*BRIEF*. Skip the pictures, and retype the data below in full, exactly.

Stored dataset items
++++++++++

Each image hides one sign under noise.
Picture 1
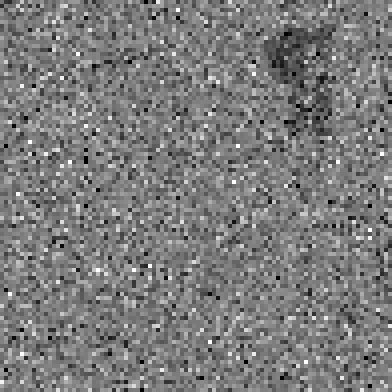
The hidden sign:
pilcrow
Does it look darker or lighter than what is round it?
darker
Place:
top right
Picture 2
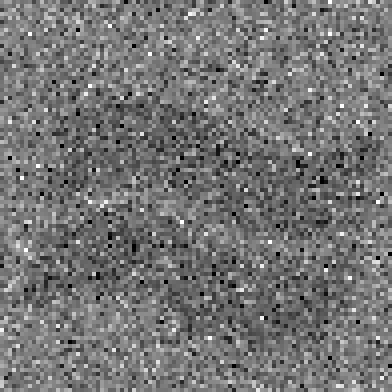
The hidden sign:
approximately sign
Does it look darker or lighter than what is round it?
darker
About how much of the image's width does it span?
nearly all
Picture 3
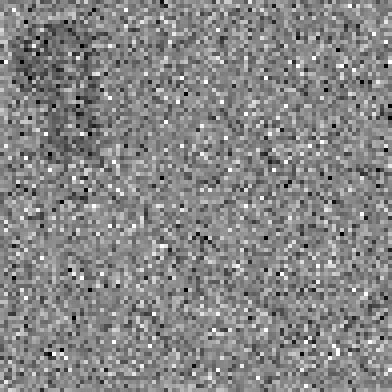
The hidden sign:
pilcrow
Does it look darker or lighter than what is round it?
darker
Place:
top left
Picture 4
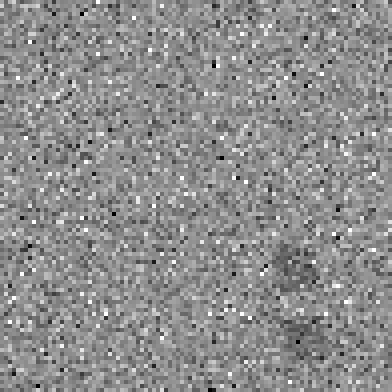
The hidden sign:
colon
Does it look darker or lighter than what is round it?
darker
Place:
bottom right
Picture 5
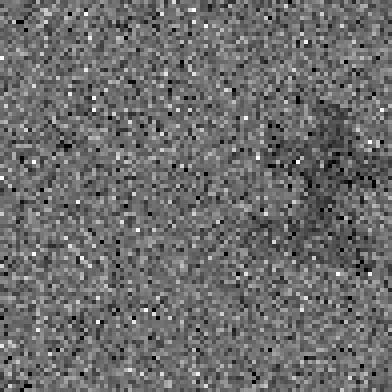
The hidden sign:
plus-minus sign
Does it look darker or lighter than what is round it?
darker
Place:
middle right
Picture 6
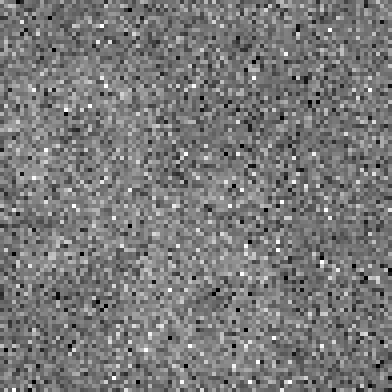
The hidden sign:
percent sign
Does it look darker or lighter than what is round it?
lighter
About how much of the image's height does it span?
nearly all
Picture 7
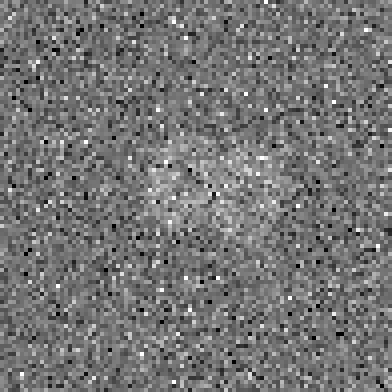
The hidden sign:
infinity sign
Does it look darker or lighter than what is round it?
lighter
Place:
centre
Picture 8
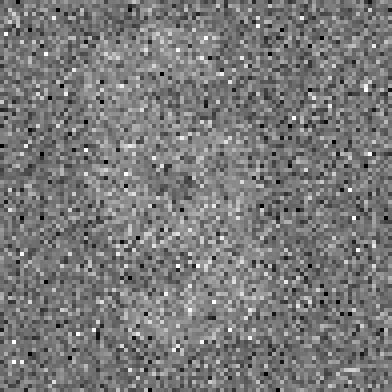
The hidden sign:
section sign
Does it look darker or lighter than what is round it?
lighter
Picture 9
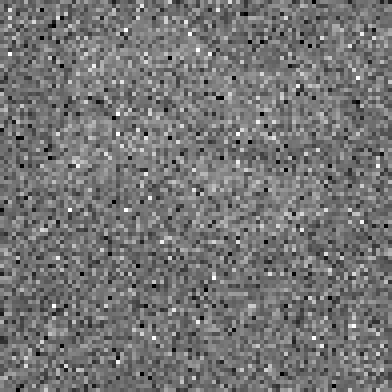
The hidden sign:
approximately sign
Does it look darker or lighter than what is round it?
lighter
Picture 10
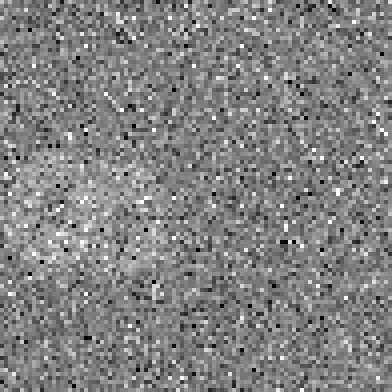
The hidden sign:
infinity sign
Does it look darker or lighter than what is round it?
lighter
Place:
middle left
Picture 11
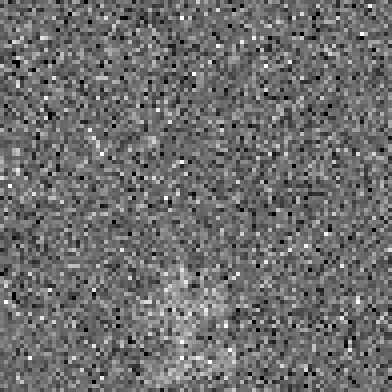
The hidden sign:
plus-minus sign
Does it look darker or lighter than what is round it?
lighter
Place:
bottom middle
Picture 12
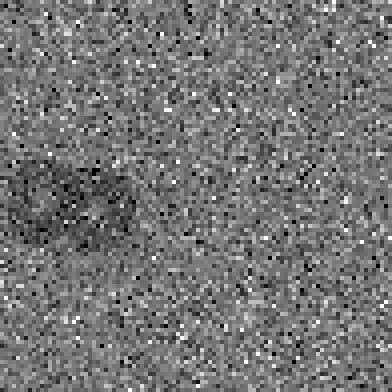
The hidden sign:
infinity sign
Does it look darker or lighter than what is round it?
darker
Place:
middle left
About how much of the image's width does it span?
a third
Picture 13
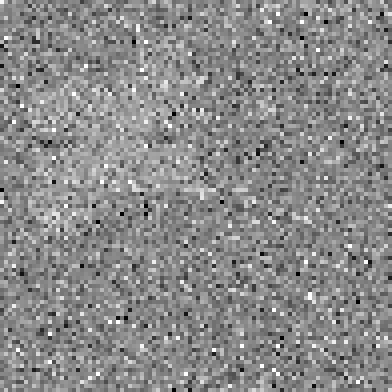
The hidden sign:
not-equal sign
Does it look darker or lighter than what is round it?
lighter
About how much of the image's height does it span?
half
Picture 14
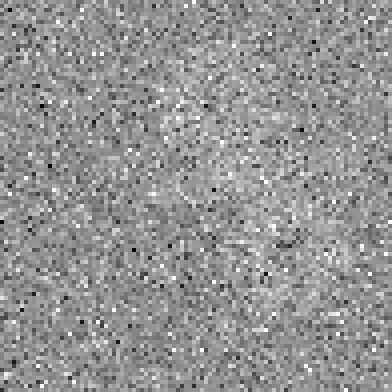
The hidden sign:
percent sign
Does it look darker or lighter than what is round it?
lighter
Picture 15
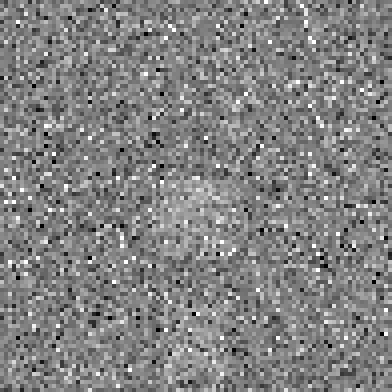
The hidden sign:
colon
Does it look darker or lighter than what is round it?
lighter
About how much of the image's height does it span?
half

++++++++++

*THE ANSWER*.
Each image hides one sign under noise.
Picture 1
The hidden sign:
pilcrow
Does it look darker or lighter than what is round it?
darker
Place:
top right
Picture 2
The hidden sign:
approximately sign
Does it look darker or lighter than what is round it?
darker
About how much of the image's width does it span?
nearly all
Picture 3
The hidden sign:
pilcrow
Does it look darker or lighter than what is round it?
darker
Place:
top left
Picture 4
The hidden sign:
colon
Does it look darker or lighter than what is round it?
darker
Place:
bottom right
Picture 5
The hidden sign:
plus-minus sign
Does it look darker or lighter than what is round it?
darker
Place:
middle right
Picture 6
The hidden sign:
percent sign
Does it look darker or lighter than what is round it?
lighter
About how much of the image's height does it span?
nearly all
Picture 7
The hidden sign:
infinity sign
Does it look darker or lighter than what is round it?
lighter
Place:
centre
Picture 8
The hidden sign:
section sign
Does it look darker or lighter than what is round it?
lighter
Picture 9
The hidden sign:
approximately sign
Does it look darker or lighter than what is round it?
lighter
Picture 10
The hidden sign:
infinity sign
Does it look darker or lighter than what is round it?
lighter
Place:
middle left
Picture 11
The hidden sign:
plus-minus sign
Does it look darker or lighter than what is round it?
lighter
Place:
bottom middle
Picture 12
The hidden sign:
infinity sign
Does it look darker or lighter than what is round it?
darker
Place:
middle left
About how much of the image's width does it span?
a third
Picture 13
The hidden sign:
not-equal sign
Does it look darker or lighter than what is round it?
lighter
About how much of the image's height does it span?
half
Picture 14
The hidden sign:
percent sign
Does it look darker or lighter than what is round it?
lighter
Picture 15
The hidden sign:
colon
Does it look darker or lighter than what is round it?
lighter
About how much of the image's height does it span?
half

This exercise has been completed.